### Exercise details
Retype, word for word, each line between the lines holding "[214 137 128" and "[ 61 103 179", inclusive, and leave the rest of the data alone.

### Provided records
******************************
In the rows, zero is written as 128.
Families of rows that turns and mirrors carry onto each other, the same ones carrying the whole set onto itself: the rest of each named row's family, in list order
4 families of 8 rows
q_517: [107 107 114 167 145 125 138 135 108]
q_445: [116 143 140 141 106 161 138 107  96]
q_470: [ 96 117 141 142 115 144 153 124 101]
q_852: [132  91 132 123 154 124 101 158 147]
******************************
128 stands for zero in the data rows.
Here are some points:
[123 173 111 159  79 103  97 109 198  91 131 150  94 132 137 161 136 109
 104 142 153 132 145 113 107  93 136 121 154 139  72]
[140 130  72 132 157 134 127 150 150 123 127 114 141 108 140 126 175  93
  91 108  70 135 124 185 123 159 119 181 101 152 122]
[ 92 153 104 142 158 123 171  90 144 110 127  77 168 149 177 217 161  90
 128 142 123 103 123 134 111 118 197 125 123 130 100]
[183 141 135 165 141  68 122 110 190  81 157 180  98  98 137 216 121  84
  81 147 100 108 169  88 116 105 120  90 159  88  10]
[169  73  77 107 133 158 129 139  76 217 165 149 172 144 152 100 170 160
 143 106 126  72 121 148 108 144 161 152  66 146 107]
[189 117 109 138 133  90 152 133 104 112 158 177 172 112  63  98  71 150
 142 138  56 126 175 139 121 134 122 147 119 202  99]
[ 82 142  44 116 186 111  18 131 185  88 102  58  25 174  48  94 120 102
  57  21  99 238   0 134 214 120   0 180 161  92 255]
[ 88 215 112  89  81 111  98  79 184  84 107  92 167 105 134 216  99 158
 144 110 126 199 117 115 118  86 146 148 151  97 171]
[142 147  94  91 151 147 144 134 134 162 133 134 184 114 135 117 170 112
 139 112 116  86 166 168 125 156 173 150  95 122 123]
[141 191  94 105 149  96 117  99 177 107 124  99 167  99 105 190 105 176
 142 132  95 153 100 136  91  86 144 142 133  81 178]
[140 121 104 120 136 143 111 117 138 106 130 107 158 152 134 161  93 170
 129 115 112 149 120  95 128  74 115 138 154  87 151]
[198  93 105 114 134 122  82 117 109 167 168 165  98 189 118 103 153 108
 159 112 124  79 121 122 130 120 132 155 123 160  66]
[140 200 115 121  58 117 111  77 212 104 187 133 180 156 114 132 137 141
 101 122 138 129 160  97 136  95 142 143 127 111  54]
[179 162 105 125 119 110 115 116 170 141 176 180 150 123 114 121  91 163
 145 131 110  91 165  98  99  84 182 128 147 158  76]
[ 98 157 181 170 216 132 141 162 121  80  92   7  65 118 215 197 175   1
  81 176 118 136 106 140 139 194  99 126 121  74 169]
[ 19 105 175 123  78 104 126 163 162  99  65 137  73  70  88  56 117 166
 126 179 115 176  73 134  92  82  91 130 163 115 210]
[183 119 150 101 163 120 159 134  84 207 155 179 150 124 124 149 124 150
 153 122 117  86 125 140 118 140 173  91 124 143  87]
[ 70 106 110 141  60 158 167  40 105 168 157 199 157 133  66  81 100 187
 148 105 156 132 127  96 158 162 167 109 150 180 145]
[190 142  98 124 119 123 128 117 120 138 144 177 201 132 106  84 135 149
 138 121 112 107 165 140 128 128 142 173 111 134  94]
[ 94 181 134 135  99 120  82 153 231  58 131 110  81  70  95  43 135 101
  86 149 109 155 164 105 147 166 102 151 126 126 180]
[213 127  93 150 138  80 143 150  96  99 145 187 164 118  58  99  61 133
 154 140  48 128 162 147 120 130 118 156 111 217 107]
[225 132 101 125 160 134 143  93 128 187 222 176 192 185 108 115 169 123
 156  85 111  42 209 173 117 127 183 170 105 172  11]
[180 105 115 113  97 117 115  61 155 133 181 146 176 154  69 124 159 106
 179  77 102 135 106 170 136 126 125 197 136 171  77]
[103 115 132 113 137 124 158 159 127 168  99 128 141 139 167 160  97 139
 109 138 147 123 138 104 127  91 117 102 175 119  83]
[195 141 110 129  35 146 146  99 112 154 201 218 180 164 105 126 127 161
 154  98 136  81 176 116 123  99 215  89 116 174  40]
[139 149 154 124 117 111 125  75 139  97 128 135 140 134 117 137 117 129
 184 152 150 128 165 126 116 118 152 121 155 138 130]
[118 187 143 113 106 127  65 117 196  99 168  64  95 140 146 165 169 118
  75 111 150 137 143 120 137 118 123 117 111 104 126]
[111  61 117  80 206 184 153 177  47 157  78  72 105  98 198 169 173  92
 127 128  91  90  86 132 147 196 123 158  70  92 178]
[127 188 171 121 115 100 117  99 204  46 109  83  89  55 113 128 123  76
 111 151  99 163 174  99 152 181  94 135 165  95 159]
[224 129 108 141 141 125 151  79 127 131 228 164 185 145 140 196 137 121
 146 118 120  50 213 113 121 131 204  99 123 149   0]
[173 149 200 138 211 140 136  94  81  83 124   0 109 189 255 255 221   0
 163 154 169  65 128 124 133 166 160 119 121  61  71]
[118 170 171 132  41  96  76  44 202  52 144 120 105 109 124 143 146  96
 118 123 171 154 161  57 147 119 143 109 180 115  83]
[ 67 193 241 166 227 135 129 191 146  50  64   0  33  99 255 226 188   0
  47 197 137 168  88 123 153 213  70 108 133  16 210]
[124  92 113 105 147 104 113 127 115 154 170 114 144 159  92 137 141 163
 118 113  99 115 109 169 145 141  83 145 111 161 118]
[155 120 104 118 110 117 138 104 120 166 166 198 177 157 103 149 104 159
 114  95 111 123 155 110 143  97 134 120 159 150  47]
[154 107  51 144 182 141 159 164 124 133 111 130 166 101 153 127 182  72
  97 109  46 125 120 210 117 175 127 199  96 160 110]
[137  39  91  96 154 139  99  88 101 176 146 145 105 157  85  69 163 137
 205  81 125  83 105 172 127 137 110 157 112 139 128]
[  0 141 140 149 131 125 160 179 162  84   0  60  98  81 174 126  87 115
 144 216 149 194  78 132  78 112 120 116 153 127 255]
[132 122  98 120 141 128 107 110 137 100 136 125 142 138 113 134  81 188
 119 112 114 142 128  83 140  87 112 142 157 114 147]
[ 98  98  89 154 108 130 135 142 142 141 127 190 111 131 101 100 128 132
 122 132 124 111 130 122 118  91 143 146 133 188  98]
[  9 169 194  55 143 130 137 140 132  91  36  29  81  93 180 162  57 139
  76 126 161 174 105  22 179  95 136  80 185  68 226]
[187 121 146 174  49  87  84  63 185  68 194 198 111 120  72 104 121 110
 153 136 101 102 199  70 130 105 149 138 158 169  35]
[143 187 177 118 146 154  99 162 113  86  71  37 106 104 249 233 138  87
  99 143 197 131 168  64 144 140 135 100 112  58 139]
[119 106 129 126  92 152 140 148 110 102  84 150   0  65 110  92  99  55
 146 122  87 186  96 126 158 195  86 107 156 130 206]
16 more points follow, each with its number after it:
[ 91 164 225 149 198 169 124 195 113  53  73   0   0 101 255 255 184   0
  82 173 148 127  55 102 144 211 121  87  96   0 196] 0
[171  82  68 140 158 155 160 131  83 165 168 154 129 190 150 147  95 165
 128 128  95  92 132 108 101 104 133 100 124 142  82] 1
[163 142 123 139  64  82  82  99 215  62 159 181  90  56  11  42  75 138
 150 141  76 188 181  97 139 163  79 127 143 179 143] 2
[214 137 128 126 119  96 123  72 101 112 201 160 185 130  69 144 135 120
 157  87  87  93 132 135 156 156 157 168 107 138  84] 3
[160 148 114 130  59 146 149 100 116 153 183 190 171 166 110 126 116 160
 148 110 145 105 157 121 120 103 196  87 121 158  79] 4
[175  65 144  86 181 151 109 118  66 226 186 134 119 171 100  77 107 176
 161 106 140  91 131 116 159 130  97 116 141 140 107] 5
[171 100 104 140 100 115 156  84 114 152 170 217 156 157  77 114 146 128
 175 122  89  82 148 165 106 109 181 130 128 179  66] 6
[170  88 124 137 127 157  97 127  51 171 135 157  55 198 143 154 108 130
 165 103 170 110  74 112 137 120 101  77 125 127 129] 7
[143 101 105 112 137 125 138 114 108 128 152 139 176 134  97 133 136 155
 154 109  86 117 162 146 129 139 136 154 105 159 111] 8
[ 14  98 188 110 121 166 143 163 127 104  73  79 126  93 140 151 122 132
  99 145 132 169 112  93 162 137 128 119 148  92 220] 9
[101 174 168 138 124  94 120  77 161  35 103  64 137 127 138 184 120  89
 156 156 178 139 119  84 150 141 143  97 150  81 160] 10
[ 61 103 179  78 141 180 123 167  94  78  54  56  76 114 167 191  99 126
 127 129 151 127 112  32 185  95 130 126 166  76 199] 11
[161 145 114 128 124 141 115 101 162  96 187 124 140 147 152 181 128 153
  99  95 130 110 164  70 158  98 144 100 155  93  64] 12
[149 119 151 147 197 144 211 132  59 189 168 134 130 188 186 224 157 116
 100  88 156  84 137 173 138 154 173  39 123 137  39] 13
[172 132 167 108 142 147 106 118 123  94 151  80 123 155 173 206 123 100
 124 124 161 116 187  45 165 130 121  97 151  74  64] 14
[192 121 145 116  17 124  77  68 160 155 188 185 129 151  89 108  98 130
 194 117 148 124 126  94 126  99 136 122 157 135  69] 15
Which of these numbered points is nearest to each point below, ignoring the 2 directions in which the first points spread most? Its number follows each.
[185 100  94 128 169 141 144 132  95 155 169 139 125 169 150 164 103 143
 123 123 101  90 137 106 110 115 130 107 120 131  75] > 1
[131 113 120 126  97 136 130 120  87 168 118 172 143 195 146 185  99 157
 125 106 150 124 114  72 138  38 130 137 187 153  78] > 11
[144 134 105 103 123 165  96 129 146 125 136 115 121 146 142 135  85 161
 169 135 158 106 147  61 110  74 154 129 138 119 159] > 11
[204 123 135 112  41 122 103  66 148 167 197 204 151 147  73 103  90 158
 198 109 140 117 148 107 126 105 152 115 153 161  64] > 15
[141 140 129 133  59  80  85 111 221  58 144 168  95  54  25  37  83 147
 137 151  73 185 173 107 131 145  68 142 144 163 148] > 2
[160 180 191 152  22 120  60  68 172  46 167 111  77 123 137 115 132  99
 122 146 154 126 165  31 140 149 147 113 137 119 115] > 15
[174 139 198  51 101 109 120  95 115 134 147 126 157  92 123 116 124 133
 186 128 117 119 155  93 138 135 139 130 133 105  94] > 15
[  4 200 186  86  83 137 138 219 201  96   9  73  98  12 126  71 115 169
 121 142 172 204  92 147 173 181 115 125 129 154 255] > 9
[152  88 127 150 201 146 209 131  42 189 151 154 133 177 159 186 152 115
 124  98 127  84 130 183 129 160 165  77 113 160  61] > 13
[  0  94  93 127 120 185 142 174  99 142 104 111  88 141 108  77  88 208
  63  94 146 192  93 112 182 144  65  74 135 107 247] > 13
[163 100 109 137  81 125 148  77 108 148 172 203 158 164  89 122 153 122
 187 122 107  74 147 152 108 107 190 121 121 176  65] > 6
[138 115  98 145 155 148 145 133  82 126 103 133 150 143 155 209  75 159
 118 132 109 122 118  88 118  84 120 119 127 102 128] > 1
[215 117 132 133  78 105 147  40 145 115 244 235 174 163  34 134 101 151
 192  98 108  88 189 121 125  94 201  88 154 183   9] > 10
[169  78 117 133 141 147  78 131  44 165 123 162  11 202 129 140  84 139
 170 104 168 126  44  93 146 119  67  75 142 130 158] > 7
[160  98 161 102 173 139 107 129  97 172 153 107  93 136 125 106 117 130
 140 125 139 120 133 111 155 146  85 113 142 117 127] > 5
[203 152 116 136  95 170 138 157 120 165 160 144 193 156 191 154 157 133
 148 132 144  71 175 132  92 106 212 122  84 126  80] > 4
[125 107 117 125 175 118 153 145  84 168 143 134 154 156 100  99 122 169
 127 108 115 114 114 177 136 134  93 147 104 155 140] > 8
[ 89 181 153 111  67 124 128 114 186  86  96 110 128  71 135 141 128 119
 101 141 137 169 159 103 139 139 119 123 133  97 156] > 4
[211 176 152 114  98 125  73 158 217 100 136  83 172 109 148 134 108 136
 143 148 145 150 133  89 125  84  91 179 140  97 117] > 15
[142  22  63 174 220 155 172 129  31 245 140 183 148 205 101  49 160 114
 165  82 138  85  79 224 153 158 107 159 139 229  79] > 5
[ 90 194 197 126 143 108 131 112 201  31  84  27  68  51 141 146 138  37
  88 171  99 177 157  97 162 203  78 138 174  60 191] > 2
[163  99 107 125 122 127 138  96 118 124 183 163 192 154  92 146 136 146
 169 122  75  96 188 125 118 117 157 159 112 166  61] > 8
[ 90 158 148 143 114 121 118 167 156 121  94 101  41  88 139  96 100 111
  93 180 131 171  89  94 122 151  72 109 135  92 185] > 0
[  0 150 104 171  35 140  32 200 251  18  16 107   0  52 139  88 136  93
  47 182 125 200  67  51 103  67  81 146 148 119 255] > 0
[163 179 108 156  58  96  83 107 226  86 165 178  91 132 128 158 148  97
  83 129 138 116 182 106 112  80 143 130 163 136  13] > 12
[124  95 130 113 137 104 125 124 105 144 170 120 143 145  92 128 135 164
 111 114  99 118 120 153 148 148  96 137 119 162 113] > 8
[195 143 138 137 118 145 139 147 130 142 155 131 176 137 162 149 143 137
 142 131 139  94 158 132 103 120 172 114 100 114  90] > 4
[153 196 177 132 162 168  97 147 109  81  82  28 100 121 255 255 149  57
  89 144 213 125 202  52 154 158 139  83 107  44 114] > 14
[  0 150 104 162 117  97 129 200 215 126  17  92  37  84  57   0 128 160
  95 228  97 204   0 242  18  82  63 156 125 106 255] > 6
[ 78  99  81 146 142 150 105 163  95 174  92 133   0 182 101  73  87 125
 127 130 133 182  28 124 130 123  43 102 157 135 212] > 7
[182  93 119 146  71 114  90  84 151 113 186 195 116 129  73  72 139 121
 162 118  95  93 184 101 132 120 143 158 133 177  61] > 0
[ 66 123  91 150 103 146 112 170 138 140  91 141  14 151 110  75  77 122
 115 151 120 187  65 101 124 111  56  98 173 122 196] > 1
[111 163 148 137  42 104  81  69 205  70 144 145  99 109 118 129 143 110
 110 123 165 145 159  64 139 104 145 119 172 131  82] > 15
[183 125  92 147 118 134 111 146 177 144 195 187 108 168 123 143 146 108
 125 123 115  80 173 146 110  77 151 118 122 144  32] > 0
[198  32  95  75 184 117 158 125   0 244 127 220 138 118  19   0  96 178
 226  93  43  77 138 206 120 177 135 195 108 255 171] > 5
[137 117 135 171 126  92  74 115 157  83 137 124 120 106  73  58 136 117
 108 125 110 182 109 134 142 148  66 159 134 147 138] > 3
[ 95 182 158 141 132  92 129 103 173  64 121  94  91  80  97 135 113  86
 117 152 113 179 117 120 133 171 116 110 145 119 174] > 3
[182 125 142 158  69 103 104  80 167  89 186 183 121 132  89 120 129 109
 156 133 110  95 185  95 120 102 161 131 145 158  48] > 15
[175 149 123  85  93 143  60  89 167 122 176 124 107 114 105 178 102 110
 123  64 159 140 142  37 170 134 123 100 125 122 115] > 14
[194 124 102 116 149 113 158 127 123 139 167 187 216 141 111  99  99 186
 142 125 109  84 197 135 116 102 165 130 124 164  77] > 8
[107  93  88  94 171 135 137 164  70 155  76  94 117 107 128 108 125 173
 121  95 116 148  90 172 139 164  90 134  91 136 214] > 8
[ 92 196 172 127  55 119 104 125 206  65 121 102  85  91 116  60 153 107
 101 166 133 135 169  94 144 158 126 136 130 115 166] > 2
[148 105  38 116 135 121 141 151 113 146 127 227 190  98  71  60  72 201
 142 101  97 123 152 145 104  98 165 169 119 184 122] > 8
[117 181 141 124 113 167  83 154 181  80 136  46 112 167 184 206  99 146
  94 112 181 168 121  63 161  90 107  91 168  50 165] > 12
******************************
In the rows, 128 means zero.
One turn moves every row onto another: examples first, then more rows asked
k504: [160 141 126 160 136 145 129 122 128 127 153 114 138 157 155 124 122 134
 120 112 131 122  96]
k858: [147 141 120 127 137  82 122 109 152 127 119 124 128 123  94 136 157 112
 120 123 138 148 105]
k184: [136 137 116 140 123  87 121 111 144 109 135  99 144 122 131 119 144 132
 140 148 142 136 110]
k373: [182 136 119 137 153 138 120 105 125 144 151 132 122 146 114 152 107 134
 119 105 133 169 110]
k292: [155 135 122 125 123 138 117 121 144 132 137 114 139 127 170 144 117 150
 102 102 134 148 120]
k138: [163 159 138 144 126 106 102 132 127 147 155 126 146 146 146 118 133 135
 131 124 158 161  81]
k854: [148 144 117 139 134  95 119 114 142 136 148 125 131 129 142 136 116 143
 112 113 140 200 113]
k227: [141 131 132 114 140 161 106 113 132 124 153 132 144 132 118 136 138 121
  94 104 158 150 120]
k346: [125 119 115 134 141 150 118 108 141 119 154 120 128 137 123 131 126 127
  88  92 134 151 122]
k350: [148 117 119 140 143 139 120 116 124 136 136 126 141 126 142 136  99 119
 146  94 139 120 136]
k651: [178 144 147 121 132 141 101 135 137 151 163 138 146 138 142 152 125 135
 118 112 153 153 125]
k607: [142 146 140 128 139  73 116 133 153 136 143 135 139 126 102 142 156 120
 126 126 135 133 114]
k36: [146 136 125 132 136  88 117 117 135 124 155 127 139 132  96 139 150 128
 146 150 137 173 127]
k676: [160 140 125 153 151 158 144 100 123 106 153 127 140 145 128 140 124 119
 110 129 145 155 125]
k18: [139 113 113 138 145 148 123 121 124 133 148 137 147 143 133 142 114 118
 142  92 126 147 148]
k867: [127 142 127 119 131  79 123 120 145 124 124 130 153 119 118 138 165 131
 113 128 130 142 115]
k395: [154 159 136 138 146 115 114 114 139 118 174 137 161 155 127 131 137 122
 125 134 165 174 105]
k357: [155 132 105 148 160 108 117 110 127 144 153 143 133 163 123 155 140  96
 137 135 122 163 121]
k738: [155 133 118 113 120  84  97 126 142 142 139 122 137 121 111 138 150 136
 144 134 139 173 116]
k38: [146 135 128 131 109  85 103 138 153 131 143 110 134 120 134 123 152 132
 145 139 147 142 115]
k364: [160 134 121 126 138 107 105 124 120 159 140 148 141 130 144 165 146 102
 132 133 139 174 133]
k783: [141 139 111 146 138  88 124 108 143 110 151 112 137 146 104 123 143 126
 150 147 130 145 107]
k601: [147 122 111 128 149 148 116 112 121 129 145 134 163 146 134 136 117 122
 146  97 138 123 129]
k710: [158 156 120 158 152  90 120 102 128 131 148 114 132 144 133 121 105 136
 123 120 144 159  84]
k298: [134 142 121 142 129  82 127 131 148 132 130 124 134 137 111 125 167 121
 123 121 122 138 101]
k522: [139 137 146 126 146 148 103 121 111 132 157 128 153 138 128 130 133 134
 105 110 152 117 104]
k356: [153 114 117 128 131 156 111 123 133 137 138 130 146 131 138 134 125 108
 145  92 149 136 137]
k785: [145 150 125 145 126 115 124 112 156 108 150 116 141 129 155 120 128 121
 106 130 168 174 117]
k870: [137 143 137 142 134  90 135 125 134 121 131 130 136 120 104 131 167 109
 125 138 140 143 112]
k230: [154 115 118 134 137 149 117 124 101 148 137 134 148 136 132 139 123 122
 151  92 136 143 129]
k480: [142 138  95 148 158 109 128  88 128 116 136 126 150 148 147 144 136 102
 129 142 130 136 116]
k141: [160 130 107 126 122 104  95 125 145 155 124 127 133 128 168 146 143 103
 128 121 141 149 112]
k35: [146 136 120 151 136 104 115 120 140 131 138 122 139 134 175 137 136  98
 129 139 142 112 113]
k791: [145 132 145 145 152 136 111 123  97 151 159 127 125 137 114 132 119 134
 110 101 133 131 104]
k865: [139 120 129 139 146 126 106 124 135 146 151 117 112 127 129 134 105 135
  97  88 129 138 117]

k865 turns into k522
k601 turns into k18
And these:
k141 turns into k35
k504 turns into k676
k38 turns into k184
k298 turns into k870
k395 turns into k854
******************************
### Result
[214 137 128 126 119  96 123  72 101 112 201 160 185 130  69 144 135 120
 157  87  87  93 132 135 156 156 157 168 107 138  84] 3
[160 148 114 130  59 146 149 100 116 153 183 190 171 166 110 126 116 160
 148 110 145 105 157 121 120 103 196  87 121 158  79] 4
[175  65 144  86 181 151 109 118  66 226 186 134 119 171 100  77 107 176
 161 106 140  91 131 116 159 130  97 116 141 140 107] 5
[171 100 104 140 100 115 156  84 114 152 170 217 156 157  77 114 146 128
 175 122  89  82 148 165 106 109 181 130 128 179  66] 6
[170  88 124 137 127 157  97 127  51 171 135 157  55 198 143 154 108 130
 165 103 170 110  74 112 137 120 101  77 125 127 129] 7
[143 101 105 112 137 125 138 114 108 128 152 139 176 134  97 133 136 155
 154 109  86 117 162 146 129 139 136 154 105 159 111] 8
[ 14  98 188 110 121 166 143 163 127 104  73  79 126  93 140 151 122 132
  99 145 132 169 112  93 162 137 128 119 148  92 220] 9
[101 174 168 138 124  94 120  77 161  35 103  64 137 127 138 184 120  89
 156 156 178 139 119  84 150 141 143  97 150  81 160] 10
[ 61 103 179  78 141 180 123 167  94  78  54  56  76 114 167 191  99 126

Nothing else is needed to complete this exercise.